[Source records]
• • •
Below are the code and all the weights of a small trained network. Each question names an input and a class and asks about switching units off, where a switched-off unit gives its printed mean instead of its output.

import numpy as np


def w(rows, s, z=0):
    codes = np.array(rows[::2]) - 128.0
    scale = np.full(codes.shape[1], s)
    scale[-1] = z or s
    return codes * scale


def f(y):
    return y / 2 * (1 + np.tanh(0.7978845608 * (y + 0.044715 * y**3)))


def log_softmax(a):
    a = a - a.max(-1, keepdims=True)
    return a - np.log(np.exp(a).sum(-1, keepdims=True))


def net(x, mask):
    res = np.array(x, float).reshape(1, 5) / 4 @ E
    y = f(res @ A[0][:, :-1].T + A[0][:, -1])
    res = res + np.where(mask, y, B[0][:, -1]) @ B[0][:, :-1]
    return log_softmax(res[-1] @ U[:, :-1].T + U[:, -1])


A, B = {}, {}
E = w([
[161,52,157,106,247,62,153],'x0',
[176,110,141,134,210,182,118],'x1',
[64,180,137,3,83,211,125],'x2',
[123,149,1,148,80,44,160],'x3',
[99,24,41,50,136,99,121],'x4',
],0.0091)
A[0] = w([
[212,79,67,164,207,106,82,170],'N1',
[131,88,74,158,157,108,168,121],'N2',
[155,145,83,150,157,156,89,122],'N3',
[145,147,254,130,150,190,129,186],'N4',
[104,224,103,101,30,157,115,250],'N5',
[171,112,203,136,209,69,85,155],'N6',
[117,126,128,162,157,64,159,144],'N7',
[121,133,134,99,125,203,102,180],'N8',
[179,197,155,141,173,189,82,127],'N9',
[124,153,165,146,142,149,116,97],'N10',
[171,118,136,203,161,117,125,128],'N11',
[55,93,107,12,83,164,148,175],'N12',
[114,200,102,166,82,222,162,155],'N13',
[166,114,51,152,199,89,124,142],'N14',
[83,159,107,73,76,157,130,207],'N15',
[91,63,73,165,114,108,111,211],'N16',
[98,173,78,189,74,17,137,168],'N17',
[50,111,95,45,125,151,117,179],'N18',
[87,122,83,42,95,157,131,136],'N19',
[145,184,178,148,94,131,117,138],'N20',
[145,190,109,160,79,87,110,145],'N21',
[128,174,233,139,179,187,110,155],'N22',
[148,47,175,156,222,82,122,253],'N23',
],0.0099,0.0055)
B[0] = w([
[122,47,111,115,126,52,171,217],'N1',
[134,99,92,112,77,54,122,170],'N2',
[122,130,123,146,167,67,126,139],'N3',
[141,102,246,124,226,232,146,230],'N4',
[182,241,112,174,117,149,51,223],'N5',
[85,66,123,102,135,183,169,214],'N6',
[127,129,92,100,110,131,155,168],'N7',
[111,138,160,119,190,133,78,174],'N8',
[129,125,135,166,197,114,134,185],'N9',
[112,102,135,155,138,163,110,148],'N10',
[106,98,120,111,160,135,171,183],'N11',
[121,160,141,55,135,88,89,201],'N12',
[178,157,159,198,148,85,72,191],'N13',
[142,76,99,125,100,27,131,192],'N14',
[116,208,126,99,121,128,48,185],'N15',
[121,139,65,107,98,98,149,185],'N16',
[126,167,74,174,20,168,166,217],'N17',
[96,177,119,65,146,115,108,184],'N18',
[105,170,103,99,151,131,86,177],'N19',
[146,139,164,158,108,167,120,168],'N20',
[135,120,88,193,99,166,143,172],'N21',
[126,89,219,168,193,205,122,220],'N22',
[80,2,109,82,147,139,205,251],'N23',
],0.0093,0.015)
U = w([
[99,58,48,137,127,44,211,90],'0',
[90,209,126,37,167,131,56,247],'1',
[136,217,76,242,11,165,110,57],'2',
[82,64,203,143,201,218,197,210],'3',
[178,169,199,254,200,175,62,35],'4',
],0.0079,0.0012)

Each question gives the input, the list of numbers given to net, and the class t.
The units are the neurons (one row each of A and B). Each row of codes is followed by its name. A weight is (code - 128) times the scale printed after its matrix; where a second scale follows, it is the last column's (A, B and U).
mask holds one flag per neuron, in row order. A switched-off neuron (its flag False) gives its mean, the last column of its row in B, instead of its output. The means were averaged over made-up inputs and are rounded, as every weight is.
A unit's drop is (log p(t) with every unit on - log p(t) with that unit switched off) / (log p(t) with every unit on - log p(t) with every unit switched off).
The circuit of an input: a set's keep is (log p(t) with only the set's units on - log p(t) with every unit switched off) / (log p(t) with every unit on - log p(t) with every unit switched off). Starting from the 12 units with the biggest drops (on a tie, the unit counted first), units are removed one at a time, each time the one whose removal leaves the highest keep (on an exact tie, the one counted first), for as long as the keep stays at least 0.8.
units of the circuit, in order: the units of the circuit, biggest drop first
k most important neurons: the k neurons with the biggest drops, biggest first
drop of u: that unit's drop, to one decimal
input [-3,7,5,7,-1], class 1: units of the circuit, in order : [N15]
input [-4,-5,-6,-1,4], class 2: 2 most important neurons : [N23; N17]
input [2,-8,-6,-1,-4], class 0: 2 most important neurons : [N5; N4]
input [-7,8,8,2,-1], class 4: 2 most important neurons : [N13; N5]
input [-2,-4,4,1,-2], class 2: 2 most important neurons : [N5; N4]
input [-8,0,3,1,-1], class 2: 3 most important neurons : [N4; N22; N5]
input [-3,-1,-4,-3,2], class 0: 2 most important neurons : [N4; N22]
input [-6,2,8,6,-4], class 2: 2 most important neurons : [N5; N4]
input [-4,-8,5,-1,-2], class 2: 2 most important neurons : [N5; N21]
input [0,1,3,-7,-7], class 4: 2 most important neurons : [N23; N13]
input [4,-5,2,-2,6], class 1: drop of N16 : 0.0
input [2,2,8,-6,2], class 1: drop of N12 : 0.2
input [2,6,4,3,0], class 1: drop of N4 : 0.1
input [2,-8,-3,7,0], class 2: units of the circuit, in order : [N17]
• • •
_Exercise goal_: In the entries above, find the line with "scale[-1] = z or s" and the line with "return log_softmax(res[-1] @", then restate word for word both of them and every line between, with nothing more.

_Result of this task_:
    scale[-1] = z or s
    return codes * scale


def f(y):
    return y / 2 * (1 + np.tanh(0.7978845608 * (y + 0.044715 * y**3)))


def log_softmax(a):
    a = a - a.max(-1, keepdims=True)
    return a - np.log(np.exp(a).sum(-1, keepdims=True))


def net(x, mask):
    res = np.array(x, float).reshape(1, 5) / 4 @ E
    y = f(res @ A[0][:, :-1].T + A[0][:, -1])
    res = res + np.where(mask, y, B[0][:, -1]) @ B[0][:, :-1]
    return log_softmax(res[-1] @ U[:, :-1].T + U[:, -1])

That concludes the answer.